### What to do:
Keep to one stretch of the data below, the lines from the one with "[ 0.15 -0.09]" up to and including the one with "0.26 -0.37 -0.09]", and return that stretch exactly.

(Dataset excerpts)
_ _ _ _ _ _ _

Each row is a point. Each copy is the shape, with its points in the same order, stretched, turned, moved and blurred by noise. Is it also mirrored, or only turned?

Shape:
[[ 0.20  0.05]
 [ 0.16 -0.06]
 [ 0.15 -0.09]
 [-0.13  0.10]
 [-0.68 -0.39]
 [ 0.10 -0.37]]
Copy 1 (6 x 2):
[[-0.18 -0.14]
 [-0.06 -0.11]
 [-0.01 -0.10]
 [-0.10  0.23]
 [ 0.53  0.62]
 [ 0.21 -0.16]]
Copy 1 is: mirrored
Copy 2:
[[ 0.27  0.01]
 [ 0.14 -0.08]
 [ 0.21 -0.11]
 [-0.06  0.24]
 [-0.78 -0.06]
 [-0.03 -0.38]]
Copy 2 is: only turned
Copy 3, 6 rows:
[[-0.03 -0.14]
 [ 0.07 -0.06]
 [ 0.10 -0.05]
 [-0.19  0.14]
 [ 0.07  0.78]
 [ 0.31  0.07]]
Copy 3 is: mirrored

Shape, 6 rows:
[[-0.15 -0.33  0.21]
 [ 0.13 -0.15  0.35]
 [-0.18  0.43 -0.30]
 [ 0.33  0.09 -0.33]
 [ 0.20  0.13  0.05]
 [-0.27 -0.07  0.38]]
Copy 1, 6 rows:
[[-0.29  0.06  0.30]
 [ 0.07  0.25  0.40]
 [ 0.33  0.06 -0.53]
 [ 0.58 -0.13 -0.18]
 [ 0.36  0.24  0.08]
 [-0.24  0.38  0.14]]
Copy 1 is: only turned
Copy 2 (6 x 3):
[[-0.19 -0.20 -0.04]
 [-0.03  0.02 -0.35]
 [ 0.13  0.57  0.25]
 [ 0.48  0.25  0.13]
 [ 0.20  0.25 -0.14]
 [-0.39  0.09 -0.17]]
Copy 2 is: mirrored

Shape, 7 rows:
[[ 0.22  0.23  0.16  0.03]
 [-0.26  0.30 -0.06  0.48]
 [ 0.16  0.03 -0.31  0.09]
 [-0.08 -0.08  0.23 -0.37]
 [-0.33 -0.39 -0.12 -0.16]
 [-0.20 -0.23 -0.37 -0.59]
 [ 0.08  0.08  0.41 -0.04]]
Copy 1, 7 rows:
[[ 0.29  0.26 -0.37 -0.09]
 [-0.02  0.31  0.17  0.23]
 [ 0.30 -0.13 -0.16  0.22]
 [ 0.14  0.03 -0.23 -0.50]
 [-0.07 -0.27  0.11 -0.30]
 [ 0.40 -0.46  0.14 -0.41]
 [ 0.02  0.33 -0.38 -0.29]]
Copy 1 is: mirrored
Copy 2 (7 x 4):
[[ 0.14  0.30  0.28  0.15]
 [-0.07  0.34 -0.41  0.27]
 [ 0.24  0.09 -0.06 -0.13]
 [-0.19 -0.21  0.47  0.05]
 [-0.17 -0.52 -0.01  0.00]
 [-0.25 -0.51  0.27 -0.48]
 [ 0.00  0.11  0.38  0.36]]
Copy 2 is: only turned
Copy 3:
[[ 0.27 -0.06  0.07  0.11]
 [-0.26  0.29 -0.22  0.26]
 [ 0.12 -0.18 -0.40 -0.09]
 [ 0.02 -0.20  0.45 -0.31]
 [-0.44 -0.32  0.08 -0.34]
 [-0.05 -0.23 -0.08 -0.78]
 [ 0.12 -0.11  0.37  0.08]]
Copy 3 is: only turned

_ _ _ _ _ _ _

### Answer to the problem:
 [ 0.15 -0.09]
 [-0.13  0.10]
 [-0.68 -0.39]
 [ 0.10 -0.37]]
Copy 1 (6 x 2):
[[-0.18 -0.14]
 [-0.06 -0.11]
 [-0.01 -0.10]
 [-0.10  0.23]
 [ 0.53  0.62]
 [ 0.21 -0.16]]
Copy 1 is: mirrored
Copy 2:
[[ 0.27  0.01]
 [ 0.14 -0.08]
 [ 0.21 -0.11]
 [-0.06  0.24]
 [-0.78 -0.06]
 [-0.03 -0.38]]
Copy 2 is: only turned
Copy 3, 6 rows:
[[-0.03 -0.14]
 [ 0.07 -0.06]
 [ 0.10 -0.05]
 [-0.19  0.14]
 [ 0.07  0.78]
 [ 0.31  0.07]]
Copy 3 is: mirrored

Shape, 6 rows:
[[-0.15 -0.33  0.21]
 [ 0.13 -0.15  0.35]
 [-0.18  0.43 -0.30]
 [ 0.33  0.09 -0.33]
 [ 0.20  0.13  0.05]
 [-0.27 -0.07  0.38]]
Copy 1, 6 rows:
[[-0.29  0.06  0.30]
 [ 0.07  0.25  0.40]
 [ 0.33  0.06 -0.53]
 [ 0.58 -0.13 -0.18]
 [ 0.36  0.24  0.08]
 [-0.24  0.38  0.14]]
Copy 1 is: only turned
Copy 2 (6 x 3):
[[-0.19 -0.20 -0.04]
 [-0.03  0.02 -0.35]
 [ 0.13  0.57  0.25]
 [ 0.48  0.25  0.13]
 [ 0.20  0.25 -0.14]
 [-0.39  0.09 -0.17]]
Copy 2 is: mirrored

Shape, 7 rows:
[[ 0.22  0.23  0.16  0.03]
 [-0.26  0.30 -0.06  0.48]
 [ 0.16  0.03 -0.31  0.09]
 [-0.08 -0.08  0.23 -0.37]
 [-0.33 -0.39 -0.12 -0.16]
 [-0.20 -0.23 -0.37 -0.59]
 [ 0.08  0.08  0.41 -0.04]]
Copy 1, 7 rows:
[[ 0.29  0.26 -0.37 -0.09]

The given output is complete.